Extracted data

[ 32  32 -19 -57  21 -42   3  35   2 -17  -9  -6  29   0  -8 -20   9  48
   6 -14  12  -9 -47   7  26 -19  -4 -43  29 -34   2  45  28 -27] => 4
[-11  70   9 -42  11 -31 -78  13 -18 -20  -5 -29  40 -21 -16 -14  23   2
  23  16   2 -21 -12  20 -20 -36 -15 -18   8  -7   9  17 -33   3] => 4
[ 10 -24 -21 -11  58 -21  19  34 -24  -9   0  12 -40 -33  -8 -10 -17  20
  37   5  42 -31 -14  13  16  12  28   8  36   9 -11   9  12  20] => 3
[-34  61  14  13 -30   5  -9   9 -34  12   7  21 -39 -31  12  33  -6 -42
 -13 -11  37 -26  10  32 -17 -66  12  -6 -14  16 -34 -18  62  30] => 6
[-12   8  -1  32 -71   8 -28 -46 -14 -27  -4   3  22  -6  19   8  12 -43
 -33  -9  -1 -36  16 -20 -68 -61 -54   4 -23  10   4 -35   0  37] => 8
[ 33  19 -32  14  21 -16   1  49  79 -64 -14 -11  55 -23 -41  37 -43  -1
  21   3  16 -15 -34 -25  19 -22  -3   7  22  23 -23  23  38 -29] => 7
[-114   81   25  -13   20   -9   -4   22  -27   31   63   -7   14    9
    2   34   62  -19    9   -9   17   43   11   48  -40   11   23   51
   -1  -57    1   24   -7   53] => 0
[ 49 -44  20  -7 -14   6 -21 -35  28  -9  50   5 -28  20  20  -4  -7   5
  26 -21  14  -4 -21  31  42 -53  13   6  11   6  23  -6  66 -24] => 8
[-45  24  23  30  37 -92   0   7 -14 -26  45  36  -1  77  14  -3  21 -23
   7  25  42   3 -33  21   7   2   8  43   5 -14   2  -4 -14  36] => 3
[ 37 -19 -12  21  -2  18  29  -7  -9 -29   1 -20 -17  -7   4 -10  38  -8
 -35  -4  38  18  17  -5 -38 -76 -25   6 -21 -14 -46 -30  41  14] => 7
[-99  64 -20  24  31 -24  34 -14   3 -36  63  38  68  22  -4  89  16 -33
   7  13  43   7  13  24  -1 -23  48  65  30   1  28   0   0  42] => 8
[-105   25   38   14   10  -38   25   -5  -30   13   11   40   12   17
   25    1   39  -49  -29   16   41   19  -17   59  -11  -12   12   61
    6  -40  -17   51   -9   74] => 5
[ 16 -10   8  12  -4  11  22 -50 -16 -13   1 -40 -31 -36  15   9  28 -45
   7  34  28  18  63  67 -37 -71  11  24   2  20 -48 -26  37  21] => 5
[  7 -33  12  -2 -65  22 -78 -20 -55   7  27   0 -30 -57  29 -28  50 -10
  11 -26   2  15  38   1 -54 -45 -48  41 -53  -5 -28 -33  36  28] => 9
[-106   44   14    6   29  -35   58   37   -2  -35   37   37   23   62
  -28   67   -4  -36    6   23   74  -10  -16   22    5  -20   10   45
   -2  -49   12    5  -24   27] => 5
[-80  80 -23   8  -4 -23 -10   5 -41  -5  14  44  30 -23   3  15  43   4
 -42   1  33  22  -1  37   2   4   7  37 -21 -11  14  44  -3  70] => 9
[ 46  39 -10 -66  30  -6 -36  46  43 -57  -9 -14  36 -14 -42  -2  34  66
  20  -6   7 -25 -43   8 -13 -59 -43  12 -40 -19  21  23   6 -22] => 4
[-44  98  -7  43  27   8  47  54  -8  -2 -22  -4  26 -19 -20   4 -11   7
  46   6  30 -35 -19 -15 -45   0  -8  10  -5  32  -8 -15  21  25] => 8
[ 11  39  -2 -15   0 -22  11  61  15 -71  -7 -26  49 -24 -28  19 -39   8
  60  10  45 -36 -48 -23  28 -20  -4 -31  65  23 -17  14  29   7] => 8
[  7 -17  16  16  14  49 -17 -20  -9   2  10 -16   5  -7  21  10  17 -36
 -15 -12  42  27  34   7 -23 -50  23  25 -18  37 -50 -28  41  -1] => 1
[ 35  -1  13 -27   2  -8 -15   4 -66  11  14   5 -12 -36  21  25  16  39
  16 -22 -21  21  -6  56 -12 -14  12  21 -26  26  14  20  58  40] => 2
[ 21   6  -1 -33 -54   1   7 -35  -9   9  45  21 -48 -16  22  13  32   6
  13   5  -7  12   6  11   1 -53 -23  -9 -81 -23  -2  -6  45  -2] => 9
[  9  47   7 -16 -23  12 -10  13 -46   7  17  39 -35 -46  -4  43  -4  11
  28 -30  15 -48   3  16 -14 -30   5  18 -10  10   6 -36  56  13] => 6
[-54  37  29 -20  -1 -61  56  10  -3  -8  -2  22  31  18  -3  25  55   2
   3  30 -23  -2 -22  56 -22   2 -11  38 -14 -29  -4  17 -18  37] => 2
[  11   53   37 -101  -55   18   -8   32  -35   10   33   -6   34  -69
  -15   17   37   11   60  -36  -18  -13    0   30  -45  -40  -14  -19
  -24    4    1  -20   35  -14] => 0
[-77  26  69 -10 -16 -37 -23  -5   5 -26  19  23  83  57  14  24  29 -30
  27  20  14  -4 -14  14   6  19  28  40   1  17   3 -22 -59  23] => 1
[ 32 -68   9  14  34  27 -33  -5  11 -13  43 -20 -58   6  38  -5 -22  35
  57 -33   3   4   1   7  -7 -66  19  14 -32  26  42   3  66   5] => 8
[-48  37  18 -30   3 -85 -50  33   8 -38  26  26  18  46 -16   6  27 -27
   3  19  55   4  12  -1 -17 -26 -44  37   1 -40 -18 -21 -11  -2] => 9
[-40  54  17   9  17  -9 -23   2 -58  11  42   3  -6 -15  13  33  21   0
  16 -13 -23  18   2  47 -54 -58   5   6 -65  19  33  20  27  41] => 2
[ 35 -21  26 -26 -13 -13  -9 -36  22 -25 -14  10 -19 -15   6 -34  40 -50
 -70   1  31   8  13  11 -55 -90 -49  11 -17 -25 -26  13  -7  13] => 5
[  0  49  23 -45 -34  30  18  53  10 -22   6   0 -42 -30   0  58  -4  40
  31 -18   1 -20 -18  12 -18 -45   5  -8 -61   2   0   0  33  44] => 6
[ -2  59  -7  27   6  27 -16  38 -60 -38  12 -32  37 -60 -28  42 -10  39
  57 -10   4  -6 -14  58   4 -28  33  -3 -17  76  22   2  50  31] => 2
[-68  90  19 -24  58   6 -31 -16 -59  27  36   6  21  26  16  41  50  19
  -5   4  15  32   0  64 -32   3  31  62 -29 -12  42  38  -5  70] => 0
[ 11  53 -19 -34 -39   4  -4  46 -48 -29  51  11 -15 -45 -36  80 -39   5
  59  -7  -8 -47   0  41  -6 -26 -10   5 -62  36  44 -32  20  23] => 3
[-69  43 -10 -10 -20   1  -6 -12   5  19  23  47  46 -13  -8  78  13 -15
   3 -10  10 -12   1   6   2  40  27  46 -13  -7  17  -8  -8  21] => 0
[-85  38  22 -14   1 -19 -16 -14   3  14  45  25  47 -23  17  11  78 -51
 -22  -5 -24  47  14  23 -24 -12  14  57 -29 -24  12  23 -26  37] => 0
[ 31   4   6  -5 -25 -36  -5 -47 -13 -10  10 -28   7  -8  36 -21  50 -33
 -22   9  18  41  22  31 -20 -61  22 -18  24  -1 -46 -11  20   4] => 4
[  4  43 -21 -25  13   3 -25  49  55 -63  10  -9  34 -49 -22  42   7  41
  43  -8  31  -6 -44 -11  -6 -74   6  -3 -55  18  -6  35  31   9] => 4
[  3   4  28 -16 -50  29 -59  34 -49 -16  29 -25 -16 -38   8  20 -35 -20
  60  -3 -24   9  -1  29 -12 -49 -18  21 -69  41  13  12  33  25] => 9
[  2   4   4 -15  43  -2 -31   8 -12 -36  14   8  14  -4  -7  33  -5  -1
  58   7  26 -25  21 -33 -49 -65 -28  21 -56  18  10 -33  17 -12] => 5
[ 31 -14  19 -15 -43  -9 -52 -39 -12 -18  11 -10 -62 -65  13 -34  37 -55
 -35  13   8  17  31  43 -51 -88 -41  29 -24  -6 -23  18   3  36] => 9
[-41  19   9 -24  29  18   5  53  -2 -40   3 -30  52 -81 -37  11  26   0
  58   5  14 -17 -20   7 -28 -64   5  -8  20  11 -46  26  21   0] => 2
[-17 -31  43 -29  -5  17 -15  13 -39  35  24  -7  -2  19  37   5  -3  -3
  46 -27  32   5  13  29   7 -21  31  -9   1  19 -45 -31  73 -19] => 1
[-86  -1 -23 -13  33  -8 -49   7 -34 -35  64   6  59 -17  16  84  19 -31
  11  20   0  49  26 -26  47  -5  37  37 -18 -18  17  17 -35  62] => 7
[-87  29  26 -33  13 -12  29  18  21 -20  -4  21   1 -14   5  45  41  10
  13  22  14 -15   9  56   8  -2  54  52  20 -14  -8  11 -28  66] => 6
[ 17   8  14   6   4  33  -9 -62 -57  -3   9 -40  21 -11  16 -50  64 -10
 -27 -13  59  12   1  26 -30 -51  20 -19  76 -15 -44  -1  33   3] => 0
[-22  -8  22 -48 -41   6  -9  36 -10   6  16 -11  19  -4   4  39 -43  13
  75 -27 -20 -32 -23  22  15  -5  20 -34 -13  15  23   3  43 -19] => 0
[-63  43 -11 -10   2 -39  -6   7 -17  14  29  63  21  14   5  42  56   8
  -2  -1  15   6  -2   8  11  14   4  60 -67 -33  28 -27 -20  27] => 4
[-21  58   9  13  31   3  -2  80  52 -29  38  -3  24 -30 -35  24 -20  -9
  86 -13  47  -9 -16 -20  -4 -48  10  17 -10  44 -12 -29  57 -26] => 8
[-56 -50  -3  10 -24 -95  26  10   5 -41  45  37   3  43  27  44  13 -48
  32  37  26  30  18 -17  46   9   6  53  -2 -33 -30 -29  12  11] => 9
[-85  61  33   9  44  -1 -14  44  -7 -12   3  16  38  60 -10  30   0 -15
  -3   7  29 -11 -10   5 -25  -3  -3  37 -52  11  25  -5 -43  27] => 1
[-57  57  34 -20  23 -24 -39  -5  32 -13  16   0  29  29   7  20  53 -20
 -23  26 -26  24   7  28  14  10  16  64  13 -32   3  19 -40  34] => 6
[ 16  65  15 -11  23  20 -44  42  -5 -20 -24 -35  44   2  -8  24 -36  36
  64  10   4 -33 -41 -17   4   8 -14 -19 -34  47 -14  14  36  -5] => 1
[-79  49  15 -40 -31 -16 -32 -20 -59  31  40  37  40 -23  10   4  59 -21
  -3  -5 -24  21  47  34 -37  22   5  50  -6 -25  29  -8 -53  34] => 9
[-10 -15  44 -22   6  22 -28  -3  40 -17  -7 -12  14   6  15 -11  36 -19
 -19 -10  51  11  17  23 -46 -77   3  13 -22  26 -56 -15  20   1] => 1
[ 29  -8  18 -16 -14 -10   7  38 -27 -20  41 -12 -14  26 -14   0 -18 -14
  40 -19  20 -20  -5  -4   4 -34 -32   0  25 -19  15 -46  38 -29] => 8
[ 55 -26  29  10   1 -13 -14 -34  61 -64  -8 -12 -55   5  -7   8  10 -11
   0  18  72 -30  11  18  -6 -69  28  18  62   9 -48 -43  18  -5] => 6
[-67  81  -7 -22  57 -32  19  18  48 -25  12  34  66   6 -17   8  52 -15
 -33  15   7   7  -2  23 -11 -42  -9  47 -12  -7  31  28 -20  21] => 8
[ 34 -26   9 -28   2   1 -13 -40   0 -10   4 -37 -25  -1  15 -21  35  -4
   4  13  16   0  14  35 -24 -78   6 -13   3 -19 -20  -9   5 -14] => 4
[ 32  12  -2  35  62  13  23  33  38 -26   7 -23  -2  -9 -54  -2  12  22
  81  13  28 -28 -14  39 -15 -19  19  88  13  10  -2 -35  18 -52] => 4
[-14 -27 -17 -36 -60  13  -4 -13   0  -9  11  -8  10 -24  22  13 -21 -32
 -29 -39  13 -14  30 -22 -21 -66  -6 -76  30  -6  -5  -8  23  -1] => 8
[ 16  50   0   7 -14 -11 -39 -44   4 -27  17   0  36 -28   4   3  37 -58
 -53  23   9  27   5 -17  -5 -69 -13 -18 -20  10 -19   2 -14  19] => 7
[ 19  39 -34  15  35  -7  -6  -4  56 -27 -41 -27   5 -25 -15   8 -33  59
  38  -1  32 -58 -48 -12 -15  -2  13 -48  40   9 -10  55  47 -10] => 0
[ 25  75  -1 -22   4 -16   5  43  47 -18  18 -26  15 -45 -24   4 -25  -5
  53 -15  -5 -16 -13 -27 -46 -34 -17 -36  29   8  -2  15  30 -25] => 8
[-83  41  56 -20  26 -19 -16   6  18  18  57  44  29  43   3  18  57 -36
 -30 -13  -2  37   1  60 -17  -2  17  91 -28 -29  33  23 -39  28] => 1
[ -7 -60  32 -59   0   0 -29  17  10  -7  20 -12  16  12  33  20  -8  29
  75 -14 -45  -4  10   4  20  -2  20  -7 -37  18  22  -5  15 -19] => 1
[-72  53  12 -39  -9  27 -39  66  33 -27 -12  -9  21 -46 -35  43 -10  -1
  48 -20  34 -71   6   5 -54 -71 -12  -3  12  -3 -46 -15  36  -7] => 6
[-73  24  16   1  27 -13  10 -14 -44  13  34  36  17  30  -5  44  -4 -50
 -20   0  56  10  22  36 -13   3  35  52  41 -29  16   5 -29  30] => 5
[ -9  -3   7   4  -4 -25 -24  51 -52 -25  16 -37   6  22   8  41 -62  15
  97  -7   4 -35  12  14  22   9  15 -32  10  38  10 -36  55 -16] => 1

Work required
Everything from the line with "-27 -41 -27" through the line with "15 -19] => 1" should be written out exactly as it appears above, end lines included, and nothing outside that range.

Task result
[ 19  39 -34  15  35  -7  -6  -4  56 -27 -41 -27   5 -25 -15   8 -33  59
  38  -1  32 -58 -48 -12 -15  -2  13 -48  40   9 -10  55  47 -10] => 0
[ 25  75  -1 -22   4 -16   5  43  47 -18  18 -26  15 -45 -24   4 -25  -5
  53 -15  -5 -16 -13 -27 -46 -34 -17 -36  29   8  -2  15  30 -25] => 8
[-83  41  56 -20  26 -19 -16   6  18  18  57  44  29  43   3  18  57 -36
 -30 -13  -2  37   1  60 -17  -2  17  91 -28 -29  33  23 -39  28] => 1
[ -7 -60  32 -59   0   0 -29  17  10  -7  20 -12  16  12  33  20  -8  29
  75 -14 -45  -4  10   4  20  -2  20  -7 -37  18  22  -5  15 -19] => 1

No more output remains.